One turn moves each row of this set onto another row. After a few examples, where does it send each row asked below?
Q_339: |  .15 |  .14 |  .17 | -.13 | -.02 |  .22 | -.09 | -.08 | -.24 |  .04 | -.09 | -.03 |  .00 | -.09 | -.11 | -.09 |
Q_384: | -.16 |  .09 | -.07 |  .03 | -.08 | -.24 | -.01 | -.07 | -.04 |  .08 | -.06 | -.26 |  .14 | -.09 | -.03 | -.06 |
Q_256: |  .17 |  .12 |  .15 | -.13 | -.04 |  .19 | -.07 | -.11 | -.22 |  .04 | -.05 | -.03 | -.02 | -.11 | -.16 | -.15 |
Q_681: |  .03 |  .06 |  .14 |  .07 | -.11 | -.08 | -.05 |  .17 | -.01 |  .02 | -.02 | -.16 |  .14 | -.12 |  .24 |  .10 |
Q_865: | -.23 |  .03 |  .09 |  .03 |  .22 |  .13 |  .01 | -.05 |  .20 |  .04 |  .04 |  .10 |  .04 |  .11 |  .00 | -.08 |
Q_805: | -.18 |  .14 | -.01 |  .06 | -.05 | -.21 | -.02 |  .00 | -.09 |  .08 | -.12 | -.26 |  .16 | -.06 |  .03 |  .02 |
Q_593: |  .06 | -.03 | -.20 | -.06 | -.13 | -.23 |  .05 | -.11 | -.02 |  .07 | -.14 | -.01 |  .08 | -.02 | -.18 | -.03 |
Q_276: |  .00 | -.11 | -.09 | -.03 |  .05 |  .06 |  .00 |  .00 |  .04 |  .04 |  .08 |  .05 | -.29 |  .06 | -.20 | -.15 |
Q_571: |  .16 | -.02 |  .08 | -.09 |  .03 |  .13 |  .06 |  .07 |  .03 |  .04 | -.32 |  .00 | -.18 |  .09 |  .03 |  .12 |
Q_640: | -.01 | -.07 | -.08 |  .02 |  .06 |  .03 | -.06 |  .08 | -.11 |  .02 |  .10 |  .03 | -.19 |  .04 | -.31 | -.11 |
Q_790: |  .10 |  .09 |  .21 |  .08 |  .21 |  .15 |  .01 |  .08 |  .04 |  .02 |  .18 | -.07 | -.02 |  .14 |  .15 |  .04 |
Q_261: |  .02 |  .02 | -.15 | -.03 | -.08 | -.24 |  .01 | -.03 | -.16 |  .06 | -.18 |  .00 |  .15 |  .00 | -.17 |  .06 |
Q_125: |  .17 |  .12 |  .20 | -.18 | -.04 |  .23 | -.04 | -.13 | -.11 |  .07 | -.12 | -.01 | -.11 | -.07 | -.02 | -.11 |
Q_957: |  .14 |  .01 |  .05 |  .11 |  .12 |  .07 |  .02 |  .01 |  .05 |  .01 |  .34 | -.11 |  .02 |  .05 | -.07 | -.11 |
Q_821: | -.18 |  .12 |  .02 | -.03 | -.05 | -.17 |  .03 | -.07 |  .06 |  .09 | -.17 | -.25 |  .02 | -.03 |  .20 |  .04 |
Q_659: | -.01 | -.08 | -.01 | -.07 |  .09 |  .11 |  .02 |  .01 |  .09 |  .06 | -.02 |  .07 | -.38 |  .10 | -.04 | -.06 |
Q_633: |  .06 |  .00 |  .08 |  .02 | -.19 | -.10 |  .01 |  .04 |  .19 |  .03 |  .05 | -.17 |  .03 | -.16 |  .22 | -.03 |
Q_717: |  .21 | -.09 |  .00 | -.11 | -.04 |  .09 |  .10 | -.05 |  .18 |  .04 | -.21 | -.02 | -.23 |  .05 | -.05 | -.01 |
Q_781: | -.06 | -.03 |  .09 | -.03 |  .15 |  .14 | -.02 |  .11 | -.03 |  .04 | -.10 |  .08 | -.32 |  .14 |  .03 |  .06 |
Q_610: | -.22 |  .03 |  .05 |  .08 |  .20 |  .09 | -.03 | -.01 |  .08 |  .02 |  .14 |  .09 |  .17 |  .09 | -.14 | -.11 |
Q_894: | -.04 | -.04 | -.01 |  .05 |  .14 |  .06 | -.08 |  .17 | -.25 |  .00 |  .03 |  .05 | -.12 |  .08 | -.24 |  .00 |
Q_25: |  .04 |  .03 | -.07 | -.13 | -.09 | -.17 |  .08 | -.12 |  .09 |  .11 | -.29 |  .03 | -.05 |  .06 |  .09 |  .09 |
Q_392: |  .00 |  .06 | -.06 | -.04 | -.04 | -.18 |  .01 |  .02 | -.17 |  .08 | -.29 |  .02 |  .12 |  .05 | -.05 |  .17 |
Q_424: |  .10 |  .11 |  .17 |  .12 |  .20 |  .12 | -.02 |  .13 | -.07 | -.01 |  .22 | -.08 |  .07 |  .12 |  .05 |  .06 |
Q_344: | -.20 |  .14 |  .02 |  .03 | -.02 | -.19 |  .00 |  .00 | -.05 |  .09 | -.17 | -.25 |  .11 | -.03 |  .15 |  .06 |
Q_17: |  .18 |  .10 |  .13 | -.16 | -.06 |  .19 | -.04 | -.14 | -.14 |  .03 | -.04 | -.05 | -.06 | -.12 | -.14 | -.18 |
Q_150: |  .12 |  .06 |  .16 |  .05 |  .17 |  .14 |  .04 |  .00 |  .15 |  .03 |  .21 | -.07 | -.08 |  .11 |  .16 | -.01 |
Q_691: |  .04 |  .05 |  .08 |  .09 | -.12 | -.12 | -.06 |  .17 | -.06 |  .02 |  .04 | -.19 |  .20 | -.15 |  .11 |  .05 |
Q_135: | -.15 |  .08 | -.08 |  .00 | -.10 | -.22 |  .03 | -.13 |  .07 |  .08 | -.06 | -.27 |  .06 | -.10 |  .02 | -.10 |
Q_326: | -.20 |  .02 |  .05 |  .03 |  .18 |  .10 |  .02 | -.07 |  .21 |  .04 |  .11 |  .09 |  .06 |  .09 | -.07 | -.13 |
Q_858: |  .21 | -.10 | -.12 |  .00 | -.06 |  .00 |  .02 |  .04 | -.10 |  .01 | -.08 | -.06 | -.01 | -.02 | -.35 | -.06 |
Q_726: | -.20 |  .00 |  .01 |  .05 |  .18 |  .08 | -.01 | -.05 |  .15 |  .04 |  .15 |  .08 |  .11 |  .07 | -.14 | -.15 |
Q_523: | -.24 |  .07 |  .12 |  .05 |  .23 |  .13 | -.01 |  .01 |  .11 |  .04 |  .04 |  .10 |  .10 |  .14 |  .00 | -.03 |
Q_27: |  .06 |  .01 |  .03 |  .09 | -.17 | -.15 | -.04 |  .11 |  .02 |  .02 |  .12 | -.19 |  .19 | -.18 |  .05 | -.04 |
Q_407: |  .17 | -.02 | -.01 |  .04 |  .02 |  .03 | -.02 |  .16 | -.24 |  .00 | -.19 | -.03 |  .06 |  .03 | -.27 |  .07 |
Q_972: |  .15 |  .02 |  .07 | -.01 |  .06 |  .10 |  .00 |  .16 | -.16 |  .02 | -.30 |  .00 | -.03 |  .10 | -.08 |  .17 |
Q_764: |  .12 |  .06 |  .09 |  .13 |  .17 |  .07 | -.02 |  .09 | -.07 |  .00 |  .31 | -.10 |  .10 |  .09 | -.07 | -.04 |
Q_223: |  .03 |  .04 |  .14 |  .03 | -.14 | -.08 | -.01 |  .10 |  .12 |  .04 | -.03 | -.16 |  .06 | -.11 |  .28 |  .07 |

* * *

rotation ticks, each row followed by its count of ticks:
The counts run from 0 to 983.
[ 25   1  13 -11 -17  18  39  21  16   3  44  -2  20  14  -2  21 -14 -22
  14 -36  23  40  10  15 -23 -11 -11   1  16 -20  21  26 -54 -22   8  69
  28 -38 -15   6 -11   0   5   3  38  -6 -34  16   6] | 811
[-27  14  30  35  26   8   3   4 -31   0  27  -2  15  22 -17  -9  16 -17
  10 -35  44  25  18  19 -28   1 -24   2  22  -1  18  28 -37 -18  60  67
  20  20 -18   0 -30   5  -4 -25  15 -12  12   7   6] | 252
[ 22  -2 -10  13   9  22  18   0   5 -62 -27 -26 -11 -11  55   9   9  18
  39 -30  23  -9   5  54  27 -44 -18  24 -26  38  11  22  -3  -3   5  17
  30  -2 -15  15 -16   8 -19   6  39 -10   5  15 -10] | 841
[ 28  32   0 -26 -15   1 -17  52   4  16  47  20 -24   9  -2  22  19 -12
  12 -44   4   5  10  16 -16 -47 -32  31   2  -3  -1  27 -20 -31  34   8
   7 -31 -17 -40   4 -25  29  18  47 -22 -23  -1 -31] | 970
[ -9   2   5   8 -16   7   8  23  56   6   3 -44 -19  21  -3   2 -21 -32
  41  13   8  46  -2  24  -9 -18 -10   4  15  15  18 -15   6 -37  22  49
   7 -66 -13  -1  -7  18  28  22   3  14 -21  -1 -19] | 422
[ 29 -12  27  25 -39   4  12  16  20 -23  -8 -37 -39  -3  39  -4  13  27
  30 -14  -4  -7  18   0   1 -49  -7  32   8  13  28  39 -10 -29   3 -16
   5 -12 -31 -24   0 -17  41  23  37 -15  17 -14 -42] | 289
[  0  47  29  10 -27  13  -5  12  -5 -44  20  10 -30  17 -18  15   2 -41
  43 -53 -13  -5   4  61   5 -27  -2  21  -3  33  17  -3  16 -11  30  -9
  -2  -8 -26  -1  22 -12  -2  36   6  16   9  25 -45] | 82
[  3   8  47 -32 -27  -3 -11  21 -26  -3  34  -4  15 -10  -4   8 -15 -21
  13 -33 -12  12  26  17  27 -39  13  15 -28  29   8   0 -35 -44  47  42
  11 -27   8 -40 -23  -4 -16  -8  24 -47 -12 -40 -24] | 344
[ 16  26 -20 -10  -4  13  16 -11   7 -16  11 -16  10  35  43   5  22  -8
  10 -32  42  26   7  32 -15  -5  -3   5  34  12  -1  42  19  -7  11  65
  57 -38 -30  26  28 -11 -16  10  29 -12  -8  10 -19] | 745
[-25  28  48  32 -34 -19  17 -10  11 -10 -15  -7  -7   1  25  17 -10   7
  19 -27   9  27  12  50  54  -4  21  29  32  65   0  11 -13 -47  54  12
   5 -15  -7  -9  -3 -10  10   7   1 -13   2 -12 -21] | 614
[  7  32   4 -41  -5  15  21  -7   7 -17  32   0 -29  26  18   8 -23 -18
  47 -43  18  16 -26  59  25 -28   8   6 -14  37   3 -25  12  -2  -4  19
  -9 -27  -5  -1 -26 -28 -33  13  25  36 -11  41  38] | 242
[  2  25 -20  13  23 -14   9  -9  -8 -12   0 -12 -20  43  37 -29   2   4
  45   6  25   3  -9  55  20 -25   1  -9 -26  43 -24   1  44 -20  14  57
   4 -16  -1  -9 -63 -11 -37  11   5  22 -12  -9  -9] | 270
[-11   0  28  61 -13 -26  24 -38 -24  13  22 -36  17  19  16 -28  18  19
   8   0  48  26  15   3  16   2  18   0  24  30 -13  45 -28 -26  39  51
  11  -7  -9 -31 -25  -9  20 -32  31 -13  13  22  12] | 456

* * *

* _Work instructions_: Copy every line of the entries above in which "each" occurs.

* _Answer box_:
One turn moves each row of this set onto another row. After a few examples, where does it send each row asked below?
rotation ticks, each row followed by its count of ticks:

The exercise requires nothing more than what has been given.